=== Begin Enclosure ===

A landscape with many peaks, sampled at points; each row gives a point and its height.
From any point a climber takes the steepest step (rise divided by distance) to one of its 2 nearest points. It stops when none of these is higher. Distance is the straight distance between rows; heights are no part of it.
gapi (h 5.36): [-25  23  27 -50   1  -1  -6 -39  48  24  47 -38  22 -49 -48 -53  22 -19
 -23   1  63  28 -12]
Kiz (h 2.94): [  5  35   4  36 -30   2  22 -16  47 -68 -38  -9  35  12  17  -3  -7   5
   1  -5 -33 -14  38]
vabi (h 1.03): [ 29 -21  40  75 -11  12  41   0  -1 -33 -35  30  35  54  10  45 -35  13
  45   5 -58 -69   8]
Duzum (h 3.56): [ 15 -32  21 -35 -25 -39  15  15 -64  28  28  42   1  15 -50   4 -51  11
  37 -14 -36  43 -10]
dat (h 1.14): [ 48 -13 -23  52 -10   3   7  29 -48  -3  -9  25 -17  44 -32  19 -11  -8
 -30 -23 -21   5  64]
ziko (h 3.50): [ 16 -28 -38 -46  -6  13 -52  53 -24  56  -8  17 -47  -2  47  -5  18   7
 -21   6  17  23  -4]
bedes (h 2.65): [ -8  14  44 -34  20 -45 -27  -8  65   5 -36  -8  22  47  35 -32 -13 -20
  22 -10  46  52  10]
Pobug (h 0.79): [ 40 -72  46  52  28   6   7  16 -47  53  13  32   1  45 -58  38 -21  -1
  15  -5  -3 -48 -13]
Lupor (h 2.46): [  8  34  16   7   0 -36 -18   5  57 -40 -58  -6  22  46  30 -21   0 -12
   2 -27  23  45  53]
fid (h 1.10): [ 15   7  13  21  -8 -33  19 -10 -23 -27  16   4  11  12 -75  -9 -18 -16
   3 -41  -5  40  51]
Zalad (h 4.15): [  4  -4 -53 -17 -49  70  25   0 -15  12  51  -9 -15 -79 -22 -11  22  11
 -65  33 -17 -30 -17]
diseg (h 2.58): [ 12 -26  -3  -7  21   6 -42  18  12  55  -1  -5 -17   5 -12 -12  29  -6
 -34   1  62   3  -5]
tatam (h 3.17): [-69  24  19  -9  68 -17 -19 -32  17  10 -12 -11  -4   6  84  40   9   0
  62  30  27 -30 -82]
dugig (h 3.42): [  0 -16 -12 -53 -64  51  -1  33  15  -1 -10   9   7 -26  65 -19 -12  33
  -2  38 -59 -30 -25]
reb (h 1.38): [-21  54 -49 -10  14  -3 -35   9  23 -24 -21 -25 -28 -28  45  -6  46  -2
 -30  -5  18  15  23]
kavot (h 1.29): [  2 -19  61  22 -17  39  32 -17  85 -35 -39   2  58  39  64  -9 -19   1
  17  30 -20 -59 -27]
Kinut (h 3.85): [-44  47 -21   1  29  -5 -27   1  42 -40 -52 -14  -7   5 104  18  33  11
  22  11  -6 -28 -17]
vel (h 1.83): [ -5 -24   6   4  51  35 -47  10  42  53 -12 -20 -20   4  38 -11  58  -4
 -35  23  72 -38 -45]
Til (h 4.12): [ 18 -29  -4 -58 -60   1  25   6 -59  31  63  21  -2 -39 -72 -21 -42   7
  -3  -3 -30  48 -10]
gudez (h 2.20): [-33  -4   2   1   5  -5  36 -33 -51  -5  67  -9  -1 -63 -70  17 -16   4
  35  -9 -23  -7 -36]
vaso (h 4.59): [ 26 -30 -23 -42 -64  48  22   5 -26  37  57  -1  -5 -57 -55 -33 -12   2
 -49  19 -12  12  -5]
Dem (h 3.24): [-18  39 -37  47   2  18  12 -11  21 -59 -26 -15   0 -20  36  26  25  12
  -9  12 -31 -50  11]
far (h 3.25): [-14  16  29 -18  10 -33  -1 -22  30  -2  -5 -13  17   5 -10 -17  -6 -11
  18  -8  25  24   1]
zudur (h 1.36): [  4  38  -3  14  -5 -72  11  -2 -30 -51 -13   9   4  31 -38  -1 -26  -7
  27 -58 -20  78  65]
ges (h 3.12): [ 17  -2 -27 -22 -60  26   2  34  -6 -20 -27  23  -2   2  46  -5 -14  21
 -10  11 -56   3  20]
zos (h 1.65): [ 47 -46  -6  76  31  29   1  11 -43  33  29   4 -21  11 -78  26  16 -13
 -46  -9  18 -41  33]
fazu (h 6.89): [ -6  38  38 -55 -22 -15  -7 -31  80  -8  12 -35  39 -13 -27 -73   4 -21
 -27  -4  48  55  28]
tifes (h 3.86): [ 15 -33  57  45  18  35  25 -36  67   1  16 -30  43   9 -61 -27  15 -21
 -38   8  46 -45  -6]
sada (h 3.71): [-10 -13  54 -28 -10 -16  19 -33  23   2  34 -13  39 -14 -61 -32 -25 -10
  21  -4  16  19 -12]
Femaz (h 3.20): [ 17  -1 -74   5 -41  35   8  36 -41 -26 -14  17 -39 -15  64  25  -1  21
 -26  18 -68 -22  15]
vof (h 3.36): [ 49  -6 -50 -26 -50 -22  11  45 -93   5  17  42 -43  39 -26 -12 -40 -11
 -37 -29 -29  83  53]
bul (h 1.35): [-17 -15  -6  21  58  36 -38  15  35  20 -35 -15 -21  11  80  21  51   8
  -9  25  31 -61 -51]
fis (h 2.33): [ 12 -39  20   0  49 -58 -31  31 -66  63 -15  44 -30  59 -17  34 -16   5
  48 -22  20  32 -20]
per (h 4.75): [ -5 -31 -17  21  20  10   0   6 -55  29  12  12 -28 -13  -8  45   2  14
  18  16 -10 -42 -36]
vup (h 2.06): [-29  -8  22 -14 -15  28  44 -43  -6   4  82 -25  25 -81 -78 -13   0   3
   7  14  -8 -30 -47]
ziti (h 2.24): [-12  26  -6 -92 -39 -13 -36  23  25  15 -15  -2  -3  -9  59 -40 -10   4
   8   8  -1  52  13]
fepeg (h 0.88): [  -8   26    9   29    7  -25   24  -41    8  -51   44  -36   19  -39
 -101  -29    3  -22  -21  -44   16   42   45]
maz (h 2.75): [-49   1  29   5  82 -45 -18 -34   4  23   0 -14  -6   7  18  28   6 -15
  56   3  55  -5 -58]
Dut (h 2.60): [ 27  17  48  30 -38 -11  33  -2  50 -57 -58  16  60  67  24  -6 -40   1
  39 -15 -35   6  42]
pufe (h 4.10): [  35   -8  -61    1   -5  -23   15   22 -102   14   41   17  -58   -1
  -53    9  -17  -20  -37  -30   -6   59   39]
Vazu (h 2.99): [-14 -29  13 -35  29 -53  -9   7 -75  55  35  27 -22  -3 -44  17 -26   6
  54 -18   9  36 -37]
puse (h 4.70): [-46  42  -3 -30  45  -3 -39 -12  52   7 -22 -28  -9 -11  75  -6  38  -6
   5  17  40  -9 -37]
zegel (h 1.78): [ -1  38 -69  -1  15 -21 -45  38  -8 -19 -47   2 -49   6  75  12  31   6
 -17 -17   3  31  42]
dif (h 2.19): [ 19  25 -74   2 -18 -24 -14  47 -48 -30 -44  27 -45  27  73  26 -11   7
  -6 -17 -47  38  47]
neb (h 1.75): [  2  21  44  -2   7 -83   6  -3  -6 -29 -32  29  20  67 -13   2 -42  -3
  66 -45 -11  63  29]
Bolat (h 1.73): [  9 -22  30  11  35 -40 -26  16  -1  26 -40  20  -4  62  18  14 -10  -1
  33 -14  26  14   2]
pusot (h 4.85): [  6  22 -77 -18 -10 -20  15  -5 -78   0  60  -9 -48 -57 -52  -4  -4 -22
 -34 -23   5  68  25]
bopu (h 1.39): [ 41 -20  -7  74  -2  42   9  12   3  -7 -12  -2   1  17 -30  14  16  -4
 -50   1  -5 -46  47]
Bosap (h 1.13): [ -3  -4  37  31 -14  10  28 -10  35 -44 -53  16  39  37  61  24 -27  16
  51  19 -49 -56 -19]
Rit (h 1.51): [-28   4  49 -33 -10  44  13 -25  98 -20 -18 -16  52  14  92 -31   0   2
   4  47  -6 -50 -50]
faki (h 2.68): [ 23   9 -33 -41 -44 -34  -9  43 -49  -1 -24  40 -22  36  25  -6 -32   8
   3 -20 -39  71  39]
gon (h 0.93): [ 36 -45  37  83  24   9  26   9 -40   3  -6  34  12  53 -34  54 -27   3
  37  -5 -40 -69   8]
kuv (h 3.15): [ -7  22  11  19  28 -22 -25   7  65 -35 -78  -2  13  58  89   2  12  -6
  19  -5  12  -1  16]
zezar (h 1.93): [-31   6  10 -18 -25  29  34 -34   9  -6  35 -15  22 -53 -18   0  -2  18
  11  33 -24 -40 -46]
Divi (h 1.23): [ 21 -13 -13 -10  16 -35 -53  51 -12  29 -54  28 -29  60  44   6   3   4
   3 -20  19  44  30]
romo (h 4.28): [ 32 -28  44 -22 -49   0  11   2  18  14  11   6  36  16 -68 -44 -29  -4
 -16 -12   5  36  33]
beza (h 2.40): [-44  -5  31  -1  38 -24  14 -34 -17   8  32  -8   6 -21 -22  20 -12  -1
  59   5   8 -19 -53]
gakiz (h 3.72): [  9 -16 -18 -23 -61  80  13  12  29  -4  10  -6  13 -43  26 -20  16  24
 -47  37 -41 -51 -17]
Tos (h 0.70): [-15  34 -20  48  29   0  16 -40   9 -38  36 -38  -1 -51 -72  -5  38 -14
 -35 -21  28  -5  26]
kikup (h 5.21): [ 22   7   8 -38 -42  -5 -18  11  39   5  -6  -9  17   9 -24 -54   1  -8
 -39 -13  25  58  49]
Nuzez (h 4.25): [-39  32  12 -55  25  -2 -30 -22  43  33  16 -33   0 -34  23 -29  30 -12
  -1  15  59  10 -39]
Bup (h 2.01): [ 21 -32 -24  39  43   5 -29  20 -42  53   5   2 -43   6 -32  24  27  -9
 -27  -7  39  -6   6]
bogi (h 2.62): [-15  17  10 -96 -61 -14   2   7  -2  11   3  15  14 -20  30 -23 -44  23
  41  22 -50  36 -14]
gef (h 3.55): [ -2  37 -67  25 -14   9  15  -7 -24 -46   2 -10 -23 -37   3  15  13   4
 -30   0 -26  -4  29]
Big (h 0.48): [ -8   2  -8  66  46  33   6 -30  19  -2  24 -37  -4 -35 -57  12  56 -10
 -45   4  49 -56 -12]
fisag (h 4.80): [-11 -12  30  59   8  18  50 -41  -1 -34  29 -10  30 -22 -59  23 -10   2
  23   6 -24 -65 -19]
Vifub (h 0.40): [-22 -11  14  58  83  -4  -8 -33   3  17  10 -25 -11  -9 -33  28  38 -18
   1  -3  60 -42 -35]
pemup (h 4.45): [-17 -25  54  44  36  21  38 -52  24  -5  43 -23  36 -22 -65   5  10 -14
   5   7  26 -57 -44]
semop (h 4.09): [-15  55 -73  -7  -2  -3   5 -19 -23 -24  38 -29 -34 -67 -29  -6  29 -14
 -50  -9  16  37  28]
Ror (h 1.77): [-25  -9  23 -22  -9  34   7 -16  38   9   3  -8  22 -19  38  -3   7  11
   8  39  -4 -48 -53]
vebo (h 0.99): [  0  45 -81 -27 -20  38 -24  22  10 -16  10 -20 -38 -61  39 -25  54   1
 -77   7   5  14  22]
napif (h 4.23): [ 24 -44 -23  -9  -6  11 -18  44 -52  49 -11  31 -31  17  18  25  -9  16
   2   9 -18 -11 -14]
Keku (h 2.21): [ 25  26  22   0 -55 -41  16  18   0 -50 -46  33  34  65   9  -7 -48  13
  38 -34 -49  57  54]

=== End Enclosure ===

• _WORK INSTRUCTION_: Transcribe the records above from the line holding "Big (h 0.48): [ -8" down to the line holding "napif (h 4.23): [ 24", inclusive, without adding anything.

• _RESPONSE_:
Big (h 0.48): [ -8   2  -8  66  46  33   6 -30  19  -2  24 -37  -4 -35 -57  12  56 -10
 -45   4  49 -56 -12]
fisag (h 4.80): [-11 -12  30  59   8  18  50 -41  -1 -34  29 -10  30 -22 -59  23 -10   2
  23   6 -24 -65 -19]
Vifub (h 0.40): [-22 -11  14  58  83  -4  -8 -33   3  17  10 -25 -11  -9 -33  28  38 -18
   1  -3  60 -42 -35]
pemup (h 4.45): [-17 -25  54  44  36  21  38 -52  24  -5  43 -23  36 -22 -65   5  10 -14
   5   7  26 -57 -44]
semop (h 4.09): [-15  55 -73  -7  -2  -3   5 -19 -23 -24  38 -29 -34 -67 -29  -6  29 -14
 -50  -9  16  37  28]
Ror (h 1.77): [-25  -9  23 -22  -9  34   7 -16  38   9   3  -8  22 -19  38  -3   7  11
   8  39  -4 -48 -53]
vebo (h 0.99): [  0  45 -81 -27 -20  38 -24  22  10 -16  10 -20 -38 -61  39 -25  54   1
 -77   7   5  14  22]
napif (h 4.23): [ 24 -44 -23  -9  -6  11 -18  44 -52  49 -11  31 -31  17  18  25  -9  16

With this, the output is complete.